▶ Required work: Exactly the lines from the start of the data through the line containing "feba: [-26.4 -45.2" should be output, with both ends kept and nothing added.

▶ Records supplied:
Each row has a name. Each question is about the rows just above it.

Rir: [-18.9 -26.9  30.0 -30.5 -10.2  32.1  36.7  -2.4  31.6  31.0  15.6]
guka: [-43.1 -56.2  48.4 -37.6  12.1  57.2  36.2  21.7  46.1  -1.5  57.7]
feba: [-26.4 -45.2  51.7 -37.6 -10.3  47.5  43.7 -21.0  46.9  40.0  41.8]
rure: [ 33.1  12.5  45.2 -18.7 -79.5  28.1  46.8 -82.1  55.6  79.8  61.6]
Biz: [  2.8 -15.5  47.9  -8.9 -26.2  38.6  32.6 -34.6  60.7  48.0  46.9]
ziz: [ 53.9  41.4  21.3  21.4 -58.7   3.0  28.3 -85.4  29.6  68.0  31.2]
Reb: [-26.7 -17.9  39.7 -11.0  31.8  14.5  33.1  35.8  50.2 -25.6  38.8]
[53.9] with +1 step of 0.1 on every entry: -> [54.0]
Count the entries of [ 33.1  12.5  45.2 -18.7 -79.5  28.1  46.8 -82.1]: -> 8
[12.1] with +1 step of 0.1 on every entry: -> [12.2]
[31.8] with -1 step of 0.1 on every entry: -> [31.7]
How many entries does [  2.8 -15.5  47.9  -8.9 -26.2  38.6  32.6 -34.6] have? -> 8
How many entries does [ 53.9  41.4  21.3  21.4 -58.7   3.0  28.3 -85.4  29.6  68.0  31.2] have? -> 11

tevul: [-23.0  12.6 -70.3 -30.4  -9.1 -16.7  26.4]
Sez: [ 27.2  27.8 -14.9  11.7 -74.2 -13.7  13.3]
fafis: [ 27.2  27.8 -14.9  11.7 -48.7  14.9  25.6]
Shift each entry of [-14.9  11.7] by -1 times 0.1: -> [-15.0  11.6]
Number of entries in [ 27.2  27.8 -14.9  11.7 -48.7  14.9  25.6]: -> 7

Lev: [ -7.6 -26.6   4.1  36.1 -12.2 -15.2   9.4  -5.0 -44.5  15.8  -5.2  -8.2
  45.6 -10.9  -4.9  78.8  17.9 -10.2 -21.0  16.8  20.7  45.1 -43.2 -35.6
 -21.3   5.1  46.4   4.2   9.6 -23.2  19.3 -19.7  18.6  35.1   4.7  -6.6
 -46.6 -42.7 -19.9]
nimik: [-13.0 -34.5   3.6  43.4 -19.0 -19.5  13.6   0.0 -54.9  14.3  12.4   9.5
  54.2 -17.7  -0.4  93.7   3.1  -6.2 -25.9  17.7  30.5  55.1 -44.6 -43.1
 -23.5   0.9  67.9   6.9  13.0 -39.1  30.4 -22.9  16.6  41.2  14.0  -6.6
 -61.7 -49.3 -15.0]
navar: [-11.1 -32.3   3.9  42.0 -16.7 -18.4  12.3  -2.2 -52.4  15.5   5.1   2.0
  52.6 -15.4  -2.3  90.8   9.8  -8.3 -24.9  18.0  27.3  52.9 -45.8 -41.4
 -23.5   2.8  61.1   6.0  12.0 -33.6  26.7 -22.3  11.8  39.8  20.6  -5.3
 -65.0 -46.5  -7.3]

▶ Output of the exercise:
Each row has a name. Each question is about the rows just above it.

Rir: [-18.9 -26.9  30.0 -30.5 -10.2  32.1  36.7  -2.4  31.6  31.0  15.6]
guka: [-43.1 -56.2  48.4 -37.6  12.1  57.2  36.2  21.7  46.1  -1.5  57.7]
feba: [-26.4 -45.2  51.7 -37.6 -10.3  47.5  43.7 -21.0  46.9  40.0  41.8]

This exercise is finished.